START Extracted data

Below is a small trained network, with its code and all its weights. Each question gives an input and a class and asks what happens when units are switched off, that is, made to give their printed mean instead of their output.

import numpy as np


def w(rows, s, z=0):
    codes = np.array(rows[::2]) - 128.0
    scale = np.full(codes.shape[1], s)
    scale[-1] = z or s
    return codes * scale


def norm(h):
    return h / np.sqrt((h * h).mean(-1, keepdims=True) + 1e-5)


def f(y):
    return y / 2 * (1 + np.tanh(0.7978845608 * (y + 0.044715 * y**3)))


def log_softmax(a):
    a = a - a.max(-1, keepdims=True)
    return a - np.log(np.exp(a).sum(-1, keepdims=True))


def net(x, mask):
    res = np.array(x, float).reshape(1, 6) / 4 @ E
    u = 0
    for l in range(2):
        y = f(norm(res) @ A[l][:, :-1].T + A[l][:, -1])
        res = res + np.where(mask[u : u + 16], y, B[l][:, -1]) @ B[l][:, :-1]
        u += 16
    return log_softmax(norm(res)[-1] @ U[:, :-1].T + U[:, -1])


A, B = {}, {}
E = w([
[130,130,128,127,128],'x0',
[88,222,105,147,70],'x1',
[90,132,196,22,62],'x2',
[126,125,127,130,127],'x3',
[164,242,183,44,208],'x4',
[43,136,3,57,163],'x5',
],0.003)
A[0] = w([
[144,186,164,114,225,65],'0.n1',
[141,180,106,195,179,31],'0.n2',
[77,215,106,101,63,64],'0.n3',
[23,109,227,68,67,93],'0.n4',
[101,253,152,192,51,78],'0.n5',
[83,177,103,188,44,125],'0.n6',
[140,38,135,135,197,99],'0.n7',
[191,39,187,106,177,79],'0.n8',
[207,157,196,180,83,99],'0.n9',
[158,251,167,81,122,5],'0.n10',
[141,142,90,239,219,102],'0.n11',
[106,205,127,164,76,66],'0.n12',
[134,190,157,117,197,77],'0.n13',
[167,157,168,140,110,1],'0.n14',
[159,32,170,40,156,125],'0.n15',
[87,112,179,40,66,101],'0.n16',
],0.0063,0.0036)
B[0] = w([
[75,95,103,87,30,206],'0.n1',
[176,193,132,150,103,135],'0.n2',
[144,147,78,125,210,170],'0.n3',
[178,196,62,232,115,237],'0.n4',
[178,111,62,48,237,198],'0.n5',
[146,66,40,10,125,209],'0.n6',
[152,142,37,74,138,187],'0.n7',
[126,118,51,23,179,208],'0.n8',
[37,97,162,161,206,216],'0.n9',
[107,39,98,70,78,184],'0.n10',
[142,254,55,139,69,255],'0.n11',
[198,67,92,70,215,132],'0.n12',
[94,93,120,85,23,176],'0.n13',
[170,89,155,172,218,92],'0.n14',
[153,173,24,112,181,237],'0.n15',
[158,204,61,221,118,214],'0.n16',
],0.006,0.0022)
A[1] = w([
[148,81,133,139,42,87],'1.n1',
[175,185,187,80,134,62],'1.n2',
[81,202,55,101,118,161],'1.n3',
[73,105,100,74,113,123],'1.n4',
[144,55,94,137,187,41],'1.n5',
[204,169,151,151,135,1],'1.n6',
[46,133,138,123,213,112],'1.n7',
[160,211,152,123,118,133],'1.n8',
[53,157,109,119,163,116],'1.n9',
[186,186,120,183,120,50],'1.n10',
[97,223,179,55,158,138],'1.n11',
[14,52,122,98,200,46],'1.n12',
[129,145,36,179,131,205],'1.n13',
[155,103,254,186,188,18],'1.n14',
[74,145,110,140,56,62],'1.n15',
[122,57,184,87,8,137],'1.n16',
],0.0068,0.0034)
B[1] = w([
[94,120,194,47,110,121],'1.n1',
[88,157,57,172,177,122],'1.n2',
[162,82,192,182,137,250],'1.n3',
[153,149,201,167,169,164],'1.n4',
[109,192,128,79,149,133],'1.n5',
[154,169,48,170,103,114],'1.n6',
[203,83,170,145,146,134],'1.n7',
[141,129,120,174,76,145],'1.n8',
[157,98,179,159,188,148],'1.n9',
[186,164,120,162,107,138],'1.n10',
[74,50,58,190,69,159],'1.n11',
[173,227,116,198,86,139],'1.n12',
[110,139,205,87,95,253],'1.n13',
[113,104,253,195,221,132],'1.n14',
[191,150,127,122,227,136],'1.n15',
[146,34,198,110,31,135],'1.n16',
],0.0061,0.0067)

END Extracted data

#### About this exercise:
Your job is to give the data above again exactly, in full.

#### Output for this task:
Below is a small trained network, with its code and all its weights. Each question gives an input and a class and asks what happens when units are switched off, that is, made to give their printed mean instead of their output.

import numpy as np


def w(rows, s, z=0):
    codes = np.array(rows[::2]) - 128.0
    scale = np.full(codes.shape[1], s)
    scale[-1] = z or s
    return codes * scale


def norm(h):
    return h / np.sqrt((h * h).mean(-1, keepdims=True) + 1e-5)


def f(y):
    return y / 2 * (1 + np.tanh(0.7978845608 * (y + 0.044715 * y**3)))


def log_softmax(a):
    a = a - a.max(-1, keepdims=True)
    return a - np.log(np.exp(a).sum(-1, keepdims=True))


def net(x, mask):
    res = np.array(x, float).reshape(1, 6) / 4 @ E
    u = 0
    for l in range(2):
        y = f(norm(res) @ A[l][:, :-1].T + A[l][:, -1])
        res = res + np.where(mask[u : u + 16], y, B[l][:, -1]) @ B[l][:, :-1]
        u += 16
    return log_softmax(norm(res)[-1] @ U[:, :-1].T + U[:, -1])


A, B = {}, {}
E = w([
[130,130,128,127,128],'x0',
[88,222,105,147,70],'x1',
[90,132,196,22,62],'x2',
[126,125,127,130,127],'x3',
[164,242,183,44,208],'x4',
[43,136,3,57,163],'x5',
],0.003)
A[0] = w([
[144,186,164,114,225,65],'0.n1',
[141,180,106,195,179,31],'0.n2',
[77,215,106,101,63,64],'0.n3',
[23,109,227,68,67,93],'0.n4',
[101,253,152,192,51,78],'0.n5',
[83,177,103,188,44,125],'0.n6',
[140,38,135,135,197,99],'0.n7',
[191,39,187,106,177,79],'0.n8',
[207,157,196,180,83,99],'0.n9',
[158,251,167,81,122,5],'0.n10',
[141,142,90,239,219,102],'0.n11',
[106,205,127,164,76,66],'0.n12',
[134,190,157,117,197,77],'0.n13',
[167,157,168,140,110,1],'0.n14',
[159,32,170,40,156,125],'0.n15',
[87,112,179,40,66,101],'0.n16',
],0.0063,0.0036)
B[0] = w([
[75,95,103,87,30,206],'0.n1',
[176,193,132,150,103,135],'0.n2',
[144,147,78,125,210,170],'0.n3',
[178,196,62,232,115,237],'0.n4',
[178,111,62,48,237,198],'0.n5',
[146,66,40,10,125,209],'0.n6',
[152,142,37,74,138,187],'0.n7',
[126,118,51,23,179,208],'0.n8',
[37,97,162,161,206,216],'0.n9',
[107,39,98,70,78,184],'0.n10',
[142,254,55,139,69,255],'0.n11',
[198,67,92,70,215,132],'0.n12',
[94,93,120,85,23,176],'0.n13',
[170,89,155,172,218,92],'0.n14',
[153,173,24,112,181,237],'0.n15',
[158,204,61,221,118,214],'0.n16',
],0.006,0.0022)
A[1] = w([
[148,81,133,139,42,87],'1.n1',
[175,185,187,80,134,62],'1.n2',
[81,202,55,101,118,161],'1.n3',
[73,105,100,74,113,123],'1.n4',
[144,55,94,137,187,41],'1.n5',
[204,169,151,151,135,1],'1.n6',
[46,133,138,123,213,112],'1.n7',
[160,211,152,123,118,133],'1.n8',
[53,157,109,119,163,116],'1.n9',
[186,186,120,183,120,50],'1.n10',
[97,223,179,55,158,138],'1.n11',
[14,52,122,98,200,46],'1.n12',
[129,145,36,179,131,205],'1.n13',
[155,103,254,186,188,18],'1.n14',
[74,145,110,140,56,62],'1.n15',
[122,57,184,87,8,137],'1.n16',
],0.0068,0.0034)
B[1] = w([
[94,120,194,47,110,121],'1.n1',
[88,157,57,172,177,122],'1.n2',
[162,82,192,182,137,250],'1.n3',
[153,149,201,167,169,164],'1.n4',
[109,192,128,79,149,133],'1.n5',
[154,169,48,170,103,114],'1.n6',
[203,83,170,145,146,134],'1.n7',
[141,129,120,174,76,145],'1.n8',
[157,98,179,159,188,148],'1.n9',
[186,164,120,162,107,138],'1.n10',
[74,50,58,190,69,159],'1.n11',
[173,227,116,198,86,139],'1.n12',
[110,139,205,87,95,253],'1.n13',
[113,104,253,195,221,132],'1.n14',
[191,150,127,122,227,136],'1.n15',
[146,34,198,110,31,135],'1.n16',
],0.0061,0.0067)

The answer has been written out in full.